TASK PROMPT: Include in the output the line containing "30 -14 -46]" and each subsequent line of the records, through the end, transcribed exactly. Add nothing else.
== Segment start ==
Rows are points. Each copy is the shape, with its points in the same order, turned, moved and blurred by noise. Some copies are also mirrored. Which?

Shape (9 x 3):
[[-14 -12  30]
 [  4 -41 -22]
 [-43  -3  -6]
 [  1  -6  10]
 [ 17  -5 -40]
 [-23 -17  -9]
 [ -5  31 -32]
 [-56  -5  24]
 [ 38 -33 -55]]
Copy 1 (9 x 3):
[[  2  -9  34]
 [ 43  -3  -3]
 [  2 -31  -6]
 [  3   6  13]
 [ 21  25 -35]
 [ 18 -18  -5]
 [-22   8 -34]
 [-10 -47  23]
 [ 59  34 -40]]
Copy 1 is: only turned
Copy 2 (9 x 3):
[[ 15 -33 -20]
 [-14 -12  30]
 [-27 -14 -30]
 [ 15 -11 -10]
 [ -5  28  21]
 [-16 -15  -7]
 [ -5  40 -22]
 [-19 -38 -49]
 [ -8  26  58]]
Copy 2 is: mirrored
Copy 3, 9 rows:
[[ 19   4  19]
 [ -7 -49  12]
 [-29   9  15]
 [ 12  -8   0]
 [-15 -43 -30]
 [-15 -13  15]
 [-24  -2 -41]
 [-14  31  33]
 [-12 -81 -25]]
Copy 3 is: only turned
Copy 4 (9 x 3):
[[ -3  19 -32]
 [-28 -33  -5]
 [-39  36   1]
 [  2   7 -11]
 [-11 -23  34]
 [-32   3  -2]
 [ -6  18  42]
 [-37  49 -29]
 [-18 -61  33]]
Copy 4 is: mirrored

Shape (9 x 4):
[[-22  35 -14  14]
 [ -1  -3 -30  -2]
 [ 11  63 -29  23]
 [ -6 -39 -35 -12]
 [ 12  18  16  36]
 [-15  14  46 -24]
 [-18 -37 -22 -21]
 [-19  19  23  28]
 [-18 -38  -8 -21]]
Copy 1 (9 x 4):
[[-13 -23 -47  -4]
 [-21 -26  -6 -26]
 [-10   1 -77 -35]
 [-26 -42  26 -30]
 [ 24   6 -28  -3]
 [-26  20  -2  39]
 [-30 -46  27 -14]
 [ 13  -9 -34  19]
 [-26 -36  29   3]]
Copy 1 is: only turned
Copy 2 (9 x 4):
[[-21 -26  -9 -21]
 [  0 -23  13  15]
 [-32 -23 -45   4]
 [ 19 -31  43  28]
 [  8  21 -28  -7]
 [-29  31  37 -28]
 [ 14 -25  56  11]
 [  5   9  -6 -36]
 [ 16 -10  59   3]]
Copy 2 is: mirrored

Shape:
[[ 21 -17  -9  10]
 [ 46 -25 -19  15]
 [ 29 -17  21  29]
 [ 42 -42  13 -10]
 [-20  13  20  19]
 [-43  -4 -54  11]
 [ -9  15 -18 -24]
 [ 34   4   4   9]
 [-21 -23 -44  27]
 [-52  32  -7   5]]
Copy 1 (10 x 4):
[[ 25 -16   4  28]
 [ 44 -31   0  36]
 [ 50  10  -6  22]
 [ 50 -13  36  36]
 [  0  29 -10  -4]
 [-51 -18 -14  36]
 [-15 -19  17  -6]
 [ 40 -11   0   4]
 [-21 -17 -18  53]
 [-45  19 -13 -12]]
Copy 1 is: only turned
Copy 2:
[[ -6 -20 -12  17]
 [-21 -38 -31  32]
 [ 15 -34 -26  11]
 [-18 -24 -48  -8]
 [ 31  -9  19  -2]
 [-25   5  57  38]
 [-13  32  -2  21]
 [ 12  -5 -36  22]
 [-33 -32  39  35]
 [ 15  28  56  13]]
Copy 2 is: only turned

Shape:
[[-22 -17 -18 -24  -5 -22]
 [ -6  -3  -5  38 -10 -12]
 [-39  37  -6 -15   5  13]
 [ 15 -18  71  -6  -5   3]
 [  7   6  -7 -14  -9  -1]
 [-31  28 -14  56  41  80]
 [ 27   3  -9 -20 -12 -21]
 [ 16 -16 -11 -17  -1   9]
 [ 23  11  21  18  69  33]]
Copy 1:
[[ -1 -19  -4 -20  30 -29]
 [-14  -4 -19  19 -19   0]
 [ 25   6 -31 -37  20  23]
 [-36  30  48  -1   9  35]
 [ 18  -4   9  -4   7  -2]
 [ -6 -44 -70  -5 -18  88]
 [ 26   2  21  15  15 -15]
 [ 13 -28  18  -1  13  11]
 [ -7 -13 -12  38  39  73]]
Copy 1 is: only turned
Copy 2 (9 x 6):
[[ -7 -16 -40 -22 -10  32]
 [ 17 -21  -9   7 -18 -21]
 [-44 -30   4 -28  -4   5]
 [ 26  21  28 -19 -46  38]
 [ -8   5 -10 -17   5  13]
 [-69 -35  43  61 -22 -17]
 [ 14  15 -25 -20  14   8]
 [ -6  15 -18   5  -1  25]
 [-14   3  57  43  20  32]]
Copy 2 is: only turned

Shape (10 x 6):
[[ 12  -7   3  16  15  -7]
 [ 14 -34  12  61 -30   6]
 [-16  -3   6 -29 -17 -36]
 [ 46   2  67  49 -28  14]
 [-63  22  -9 -25  -3  -6]
 [-26  12  -4 -39 -10   8]
 [-14 -25  33 -14   9  -2]
 [ 12  12   6   1  21 -16]
 [ 25  10 -15 -14  22  21]
 [-20  14  18 -74 -23 -13]]
Copy 1:
[[ 22  -2  14  -3 -30  -6]
 [ 37 -41  51   6 -29  35]
 [-34  28   5  12 -12  17]
 [ 34  -2 103 -14 -39   5]
 [-11  32 -12  34  36   3]
 [-17  21   3  -6  29   2]
 [-20  -5  28  18 -14 -24]
 [ 20  24   6  -4 -30 -10]
 [ 20  11   0 -40  -3 -17]
 [-61  49  16 -11  16  -2]]
Copy 1 is: only turned
Copy 2:
[[ 17   2  -9  25 -15  -7]
 [-38  11 -15   1 -50   8]
 [ 14 -18  44  13   2 -42]
 [-30  46 -49  -7 -32 -47]
 [ 12 -28  42   1  55  -7]
 [ 26 -34  20 -10  28 -26]
 [ -5 -29  -5  29   5 -40]
 [ 35   9  -2  25  -2 -20]
 [ 54 -17 -25   2  -3  -7]
 [ 32 -37  37 -14  28 -71]]
Copy 2 is: mirrored
Copy 3:
[[ 10  19  23 -14   0 -13]
 [-17  35  36  31  20  27]
 [-15 -19   0 -17 -52 -15]
 [ 27  38  19  10  -6  73]
 [-32 -51  -6 -48 -10 -11]
 [-12 -33 -28 -26 -17 -12]
 [ 25 -33  17   4 -20  -3]
 [ 18  14   0 -21  -8 -19]
 [ 24   6 -40 -14  14 -19]
 [ -3 -47 -36 -24 -55  -9]]
Copy 3 is: only turned
Copy 4, 10 rows:
[[ 16  12  -1   3   9 -19]
 [-12  50  50  25  -3  -8]
 [-15 -38   7 -20 -16 -20]
 [-26  67  -3  29 -53  -1]
 [-21 -45  -4 -41  29  22]
 [  2 -41  -4 -26  -1  21]
 [ -6 -28  -8  30  -5   1]
 [ 16   7 -23 -10   1 -25]
 [ 47   8 -22 -15   2   8]
 [ -6 -66 -12 -32 -43  15]]
Copy 4 is: mirrored

Shape:
[[ 29 -28 -24 -17  -7 -36 -14 -28]
 [  9  28   3  13  49   1  11  19]
 [ 10 -33  12  12  -5 -44  18   4]
 [ 43  12 -41  63  -7  10 -35 -29]
 [-26  10   7   1 -18 -25  35  -8]
 [ 24  19 -18  -1  46   9  26  33]
 [-34  16 -15 -16  11 -57   3  43]
 [ 42 -26 -55  25 -11  25 -15 -10]
 [-15   6   7   7  -9 -21  23  33]
 [ 38 -11 -52  12 -19  11 -24 -24]
 [ -1   5  11 -10  22  -5  36  33]
 [-13  15  32 -22  24   4 -10  48]
 [ -7  17  10 -14  -2 -19  25  -6]
 [ -7 -27 -59  45  17  14 -34 -40]]
Copy 1, 14 rows:
[[-12 -11  -9  22  53  11 -15  35]
 [-26  57 -21 -24 -17  18  10  23]
 [ -9  15  27  24  20  34  27  23]
 [ -6 -29 -55  16 -27  41 -43  13]
 [ -3   2  22  -6  -4 -13  42  14]
 [-45  63 -23 -17  -6   6   8   1]
 [-16  56  21  31 -12 -30  23  52]
 [-43 -19 -19  12   8  21 -54 -11]
 [ -8  34  24  10 -16  -5  26   9]
 [-23 -26 -26   8  14   7 -49   5]
 [-28  55  16 -14   1   1  26   3]
 [  3  81  25 -24  -5   0  -9  25]
 [  0  19   7 -18   8 -10  35  16]
 [-48 -39 -12  -3 -22  22 -49  47]]
Copy 1 is: mirrored
Copy 2, 14 rows:
[[ 37 -16  34  -8 -20  15 -31   0]
 [-17  19  -4  22  49 -16  -2 -21]
 [  1  -5  17  14 -38 -12  -9 -28]
 [-25   0  23 -67  20  18 -37  11]
 [ 15 -18 -31   6 -18 -30  20 -19]
 [-10   1 -17  28  49   2 -21 -40]
 [ -6 -50   8  55   8  -5  31 -12]
 [ -3   0  10 -48   8  47 -49 -25]
 [-20 -20 -26  23 -19 -15   2 -22]
 [ 11 -18   5 -39   9  37 -42   2]
 [  4   6 -27  47   8  -6  -4 -41]
 [-22  20 -14  66  10  20  17   0]
 [ 23  -8 -25  15   1 -15   4  -5]
 [  0  -4  37 -72  14  43   8 -24]]
Copy 2 is: only turned
Copy 3 (14 x 8):
[[ -6  15  11  10  17  16 -36 -48]
 [ -7  45 -14   5  14  13  21  42]
 [ 28  43  -8  23  14 -18  -4 -31]
 [ -5  11  57 -21   3  -7 -60  33]
 [ 21  -5 -20  46  25 -16   8   4]
 [ -4  40   2 -11  27  25  40  30]
 [ 53  24 -37  33  23  48   7   5]
 [ -3  10  70 -20   2  11 -13  -5]
 [ 40  15 -16  26   9  -2  24  15]
 [ -7  -8  49 -16   9  12 -33 -11]
 [ 12  29 -20  15  19   2  45  13]
 [ 15  22 -48  -3 -24  25  34  19]
 [  3   4 -26  28  25  -5  15   3]
 [-14  20  72  36 -11  24 -44  13]]
Copy 3 is: mirrored
Copy 4:
[[ 30 -21 -16  27 -17 -52 -11  -2]
 [ 28  32  51  11  -4  -1  22 -22]
 [ 33  24 -19  34 -32  -9 -28 -23]
 [ 78 -36  23 -26  30 -10 -21  12]
 [ 12  54 -26  -2  -3 -16  -5 -13]
 [ 32  41  64  31 -10 -15  17   6]
 [ 13  59   6  49  24 -39  -4 -54]
 [ 48 -24  26   9  14 -23 -38  44]
 [ 19  56  -2  30   8   0  -8 -19]
 [ 44 -29   8   5  19 -37 -21  36]
 [ 11  57  24  36 -17  -1   8  -7]
 [-15  32  30  48  10  14  26 -30]
 [ 11  41  -9  11 -10 -20  17  -9]
 [ 29 -29  36 -33  15 -35 -57   0]]
Copy 4 is: mirrored

Shape:
[[ 30 -25  48 -19 -60 -12  25  -1]
 [-23  23  27  45  17 -25 -14   1]
 [-17  21  -6 -28  29  22 -43  -3]
 [-22 -31  25  48 -29 -41 -17   9]
 [-14 -30 -13 -17  29  36  -1 -26]
 [ 24 -19  11 -28  28  24 -13 -30]
 [ 19 -11 -13  59  21 -14   2  -9]
 [ -9 -27  47 -10 -29 -25  25   4]
 [ -9   0 -25   9  46  22 -15  -5]
 [-26   8  39  52  -8 -24   8 -25]
 [  3 -20  46   0 -50  21  18  -8]
 [ -8   9 -53 -20  26   7 -22 -51]
 [-16   7 -26  -9  53  -3   0 -10]
 [-11   9  20 -17 -28  23  17  15]]
Copy 1:
[[ 50  30  41  36 -36   1  46  19]
 [-16  37  -8 -50   1 -12   5  15]
 [  6 -33   4  -9  51 -22   0 -17]
 [ 11  18  -2 -43 -46 -25  39  31]
 [ 30 -34  48 -23   2 -26 -15 -32]
 [ 51  -9  29   1  13 -26 -18 -28]
 [  6  10 -17 -35 -31   1 -37  15]
 [ 38  19  37  -8 -35  -4  54   4]
 [  8 -32  12 -43  21  -7 -38 -17]
 [-10  53  15 -37 -18 -17   7  20]
 [ 33  17  65   7 -16 -23  25  22]
 [-22 -44   9   0   2 -23 -34 -49]
 [  1 -25   1 -41  19   8  -9 -42]
 [ 17   1  49  -4  14   9  30  22]]
Copy 1 is: mirrored
Copy 2 (14 x 8):
[[-23   0  57  22  21  61  -4  -6]
 [ 43  31  13  31   3 -23   1  38]
 [  1   5  -1 -19 -46 -35 -16   4]
 [ 16  -1  44  79  -3   1  -2  35]
 [-19 -42   1  -9 -16 -36 -45   9]
 [-13  -8  21 -12  -4 -23 -49 -23]
 [ 12  17 -20  61  17 -14 -41  13]
 [ -8 -14  54  24  28  19  13   8]
 [  2 -12 -29  11 -19 -45 -32   9]
 [ 27   9  34  38  25 -11 -13  55]
 [ -4 -14  45  11  12  55 -25  28]
 [-53   9  -7  -8 -32 -58 -43  27]
 [-11  -1 -23   0  -2 -61  -7   7]
 [ -8 -17   7 -10 -11  31   9  20]]
Copy 2 is: only turned
Copy 3 (14 x 8):
[[-38 -46  15 -47  21 -10   8  44]
 [ 33  40   1 -11  28 -41 -25   1]
 [-22  34  29  11  25  -6   0 -62]
 [ 33 -13 -24 -35  43 -53   1   6]
 [-18  -6 -13  21  25  30 -14 -46]
 [-12  -7  27  11  21  38  -2 -30]
 [ 45   9 -18  29  10 -12   8  12]
 [-16 -16  -9 -60  23 -10 -11  19]
 [  3  30  -8  36  20   8   1 -42]
 [ 29  10  -9 -16  25 -35 -50  19]
 [-41 -31   4 -20  44 -13 -19  30]
 [ -3  -3  10  40 -24  -1 -15 -71]
 [  5  39 -11  13  -8  13  -5 -47]
 [-56   7   0 -14  26 -17  -7   4]]
Copy 3 is: mirrored
Copy 4 (14 x 8):
[[-16   4 -26 -18 -35  34  -9 -56]
 [-16 -27 -30 -15 -14 -24  10  50]
 [-22  25  31  35 -26 -11   8  49]
 [  2 -32 -59 -15 -11  -1 -37  15]
 [  2  -3  48  38  -6 -25   4   0]
 [ -2  -8  55  16 -24  17  11   0]
 [ 21 -35 -10  -9  39  -6  13  18]
 [ -3  -4 -22 -26 -43  -6 -24 -34]
 [  8  -5  28  24   8 -20  29  42]
 [-23 -46 -36 -32  -6 -30 -10  14]
 [-27 -12 -20   8 -44  10   4 -42]
 [-27  18  61  16  31 -12 -13  29]
 [ 10  19  35   0   7 -39  12  37]
 [-28  26 -20  15 -31 -14  16 -19]]
Copy 4 is: mirrored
== Segment end ==
RESULT OF THE EXERCISE:
 [-18  -6 -13  21  25  30 -14 -46]
 [-12  -7  27  11  21  38  -2 -30]
 [ 45   9 -18  29  10 -12   8  12]
 [-16 -16  -9 -60  23 -10 -11  19]
 [  3  30  -8  36  20   8   1 -42]
 [ 29  10  -9 -16  25 -35 -50  19]
 [-41 -31   4 -20  44 -13 -19  30]
 [ -3  -3  10  40 -24  -1 -15 -71]
 [  5  39 -11  13  -8  13  -5 -47]
 [-56   7   0 -14  26 -17  -7   4]]
Copy 3 is: mirrored
Copy 4 (14 x 8):
[[-16   4 -26 -18 -35  34  -9 -56]
 [-16 -27 -30 -15 -14 -24  10  50]
 [-22  25  31  35 -26 -11   8  49]
 [  2 -32 -59 -15 -11  -1 -37  15]
 [  2  -3  48  38  -6 -25   4   0]
 [ -2  -8  55  16 -24  17  11   0]
 [ 21 -35 -10  -9  39  -6  13  18]
 [ -3  -4 -22 -26 -43  -6 -24 -34]
 [  8  -5  28  24   8 -20  29  42]
 [-23 -46 -36 -32  -6 -30 -10  14]
 [-27 -12 -20   8 -44  10   4 -42]
 [-27  18  61  16  31 -12 -13  29]
 [ 10  19  35   0   7 -39  12  37]
 [-28  26 -20  15 -31 -14  16 -19]]
Copy 4 is: mirrored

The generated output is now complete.